TASK DIRECTIONS => Begin at the top of the records and copy each line exactly. The line containing "22 -33 -12]" is the last one to include.

------ RECORDS FOR THE TASK

These views show one set of named points, seen from different sides, and a view may be mirrored.
A view may leave some points out, and in a few views one point is out of place. Which views, in the order they come, and which point in each? Write - if none.

Scene 1 (5 views)
view 1:
  der [-13 -38   9 -34 -19  14  15  53]
  vigas [-24 -97  20 -89 -40  30  33 -13]
  Rezol [ 25 -71  38   6   1  15  11  -5]
  zet [-11 -65  -1 -48  -9  38  18  49]
  dev [ 51 -75  39  25   6  34  16   5]
  let [-11 -37  12 -29 -17  12  15  46]
  Gis [-31 -96  27 -93 -45  15  31 -25]
  vidi [ -2 -39  29 -24 -30   1  20  30]
  sabo [ -20 -109    5  -89  -22   49   30    2]
view 2:
  let [ 57  67  -1  60 -22   4 -28  14]
  zet [ 33  76  -2  35 -10  -6 -23  -3]
  dev [ 82  43  47  43 -10 -35  48  32]
  vebup [-38  21 -29   5 -33 -29 -31  44]
  vigas [-32  44 -20  23 -29 -24 -10  41]
  Vig [ 69  49  15  67 -24 -16 -16  54]
  nusut [ 79  59  43  48  -6 -32  26  32]
  Gis [-39  41 -27  34 -34 -21 -12  56]
  Rezol [ 59  53  33  58 -15 -29  33  48]
  Nemas [ 74  86  37  61  -2 -14  31  13]
  der [ 56  67  -4  61 -24   7 -31   8]
view 3:
  Gis [ 32  11  69 -37  33  75 -25  14]
  dev [ 41 -34   0 -23 -62  25  37 -39]
  let [ 27  41  31  -9 -49  17 -22  -8]
  der [ 27  44  34 -12 -51  14 -28  -8]
  Vig [ 28  25  26  12 -47  35  20  -9]
  zet [ 24  33  32 -49 -45  22 -33 -12]
  Nemas [ 34  -8 -16 -21 -77  29 -10 -28]
  sabo [ 24   8  54 -80   7  61 -33   2]
  nusut [ 33 -12  -3 -23 -69  29  29 -31]
  vidi [ 29  29  49 -46 -26  18 -32  -9]
  vebup [ 29  23  94 -60  38  58  -9  11]
view 4:
  nusut [-37  14  10 -50  36 -21 -17 -15]
  Rezol [-59   1   5 -39  32 -11 -29  -6]
  zet [-35  39  -4  30   4 -12   7 -23]
  Vig [-63  37   1 -29  13  27 -28 -16]
  vigas [-58 -20 -21  70   9  17 -36 -22]
  vebup [-43 -19 -23  89  20  40 -47 -34]
  der [-54  63   2  12   4  10   4 -13]
  Gis [-73 -23 -25  70   6  27 -45 -17]
  dev [-38   2  16 -55  56 -25 -25  -7]
  sabo [-37 -20 -21  72   4  -7 -20 -31]
  vidi [-66  49   4  -1  23  23 -17  -6]
view 5:
  vebup [ 75 -96 -52 -78  60   7 -66  -8]
  vidi [ 84 -66  37 -80  74   1  14  20]
  der [ 64 -42  38 -85  78 -17   5  15]
  vigas [ 73 -84 -30 -87  38   5 -58   6]
  nusut [ 94 -22  30 -84  46  53  30  46]
  Rezol [100 -48  28 -85  33  47  18  47]
  dev [101 -28  30 -85  33  73  35  36]
  Nemas [ 77 -10  53 -94  31  28  24  44]
  zet [ 54 -24  16 -90  62  -4 -16   9]
  Gis [  78 -102  -27  -86   36   -2  -61   14]
  Vig [ 98 -62  28 -79  76  10  23  49]
Views that do not fit: view 3
  view 3 moved: vidi

Scene 2 (7 views)
view 1:
  Vinaz [-99  50  46  -2  -6 -38 -61  89 -23 -13 -62 -12]
  Bupo [-91  69  62  -8   7 -52 -49  83 -23   3 -59  10]
  mik [-98  42  39  -3 -16 -36 -63  90 -25 -21 -61 -24]
  rog [-104   65   52   -7   -3  -41  -55   85  -19  -10  -54   -7]
  buki [-85  42  46  -2 -10 -46 -58  87 -30 -11 -65 -11]
  vuv [-84  40  50   6  13 -41 -66  92 -33   0 -80   7]
  lom [-82  49  56   2  13 -47 -60  88 -33   4 -75  12]
  ludaz [-102   57   49   -5   -4  -39  -58   87  -20  -11  -58  -10]
  Bim [-92  39  43   3  -3 -37 -65  91 -29 -12 -71 -11]
view 2:
  ludaz [ 23 -62 -39 -57 -56  61 -35 -11  31  81 -16   4]
  vuv [ 33 -70 -22 -67 -76  57 -59 -16  40  84   3  -4]
  Bupo [ 34 -72 -42 -74 -42  59 -21 -26  14  77 -10   3]
  rog [ 23 -61 -42 -58 -50  62 -27 -12  26  81 -19   6]
  Vinaz [ 24 -63 -39 -58 -61  60 -42 -10  37  82 -14   1]
  Bim [ 28 -67 -34 -62 -69  58 -52 -13  41  83  -7  -3]
  mik [ 20 -60 -45 -51 -67  59 -52  -5  48  83 -18   0]
  buki [ 29 -70 -50 -65 -61  56 -51 -15  41  81 -11  -3]
view 3:
  lom [  2  -4 -60  16   6  -7   2  -4 -64 -12 -15  -2]
  rog [  2 -12 -33  -6  11   6   9   6 -38  -2 -13  -4]
  ludaz [  2 -11 -31  -1   9  -1   6   7 -40  -2 -12 -11]
  buki [ 11 -10 -35  20  11 -14   1  11 -42  -6 -13 -11]
  vuv [  0  -4 -54  18   2 -14   0  -2 -68 -11 -12 -14]
  Bupo [  2 -10 -56   1  13  10  10  -3 -48  -7 -16  12]
  Bim [  5  -7 -33  15   5 -17   0   8 -51  -6 -10 -22]
  Vinaz [  4 -10 -29   5   8  -8   4   9 -43  -3 -11 -16]
  mik [  8 -11 -18  11   9 -16   1  16 -35  -1 -10 -23]
view 4:
  lom [  5   7  21  -7  18 -21  -8  17 -47   7  -8 -10]
  buki [  3  11   1  -9  23 -17  -4  18 -17  12  -9 -24]
  Vinaz [  1  12  12  -3  14 -18  -2  25  -7   5 -10 -22]
  Bim [  2   7   8  -8  13 -18 -10  13 -13   6 -15 -21]
  vuv [  5   3  19  -9  11 -20 -14   9 -39   5 -15 -11]
  ludaz [  1  15  16   1  16 -19   3  32  -8   4  -7 -22]
view 5:
  ludaz [-10  46  31  70  -2   7  -1  -5 -73   8 -10 -62]
  lom [-19  46  32  43   4 -13   5   5 -94   2 -22 -71]
  rog [-16  47  31  73   0   6  -5  -3 -75  12  -3 -60]
  mik [  5  51  30  69 -14  14   9  -7 -59   1 -17 -64]
  buki [ -5  53  31  56 -11   4  11   6 -69   2 -16 -67]
  Bim [  1  47  30  58  -7   4   9  -6 -73  -2 -26 -68]
  Bupo [-31  47  34  58   6  -8  -6   9 -91  14   0 -64]
view 6:
  ludaz [-22   4  -5 -10 -23  -4 -37   2 -14 -35 -11   0]
  buki [-24   3 -12  -5 -31 -13 -45   4 -21 -16 -17   0]
  mik [-29   8  -6 -18 -32  -4 -44  19 -16 -19 -12   6]
  Bupo [-11  -5 -10   7 -16 -13 -35 -24 -18 -43 -16  -7]
  Vinaz [-26   6  -4  -9 -27  -7 -40   6 -15 -29 -11   2]
  rog [-17   0  -6 -11 -20  -3 -35  -4 -13 -42 -11   0]
  Bim [-34  12  -2  -1 -31 -15 -44   9 -18 -20 -14   3]
  lom [-25   7  -4  22 -23 -27 -42 -17 -21 -27 -19  -6]
  vuv [-34  14   0  22 -27 -27 -44  -8 -20 -23 -19  -2]
view 7:
  Bim [ 36 -52 -41  -2 -35  23  -7  10 -47 -24 -27  -3]
  ludaz [ 44 -68 -43   4 -20  30   4   9 -54 -18 -30  -2]
  mik [ 36 -60 -57  -6 -36  22   1   0 -57 -21 -31  -2]
  lom [ 43 -59 -22  15   4  23   1  22 -41 -24 -23   0]
  buki [ 32 -52 -46   1 -22  15  -1   6 -49 -26 -27   0]
  Vinaz [ 40 -62 -44   0 -27  27   1   8 -52 -20 -30  -2]
  rog [ 46 -73 -41   8 -12  31   8  10 -55 -16 -31  -1]
  Bupo [ 45 -64 -25  17   7  26   6  20 -45 -21 -25   0]
Views that do not fit: view 2, view 7
  view 2 moved: vuv
  view 7 moved: lom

------------

SOLUTION TO THE EXERCISE =>
These views show one set of named points, seen from different sides, and a view may be mirrored.
A view may leave some points out, and in a few views one point is out of place. Which views, in the order they come, and which point in each? Write - if none.

Scene 1 (5 views)
view 1:
  der [-13 -38   9 -34 -19  14  15  53]
  vigas [-24 -97  20 -89 -40  30  33 -13]
  Rezol [ 25 -71  38   6   1  15  11  -5]
  zet [-11 -65  -1 -48  -9  38  18  49]
  dev [ 51 -75  39  25   6  34  16   5]
  let [-11 -37  12 -29 -17  12  15  46]
  Gis [-31 -96  27 -93 -45  15  31 -25]
  vidi [ -2 -39  29 -24 -30   1  20  30]
  sabo [ -20 -109    5  -89  -22   49   30    2]
view 2:
  let [ 57  67  -1  60 -22   4 -28  14]
  zet [ 33  76  -2  35 -10  -6 -23  -3]
  dev [ 82  43  47  43 -10 -35  48  32]
  vebup [-38  21 -29   5 -33 -29 -31  44]
  vigas [-32  44 -20  23 -29 -24 -10  41]
  Vig [ 69  49  15  67 -24 -16 -16  54]
  nusut [ 79  59  43  48  -6 -32  26  32]
  Gis [-39  41 -27  34 -34 -21 -12  56]
  Rezol [ 59  53  33  58 -15 -29  33  48]
  Nemas [ 74  86  37  61  -2 -14  31  13]
  der [ 56  67  -4  61 -24   7 -31   8]
view 3:
  Gis [ 32  11  69 -37  33  75 -25  14]
  dev [ 41 -34   0 -23 -62  25  37 -39]
  let [ 27  41  31  -9 -49  17 -22  -8]
  der [ 27  44  34 -12 -51  14 -28  -8]
  Vig [ 28  25  26  12 -47  35  20  -9]
  zet [ 24  33  32 -49 -45  22 -33 -12]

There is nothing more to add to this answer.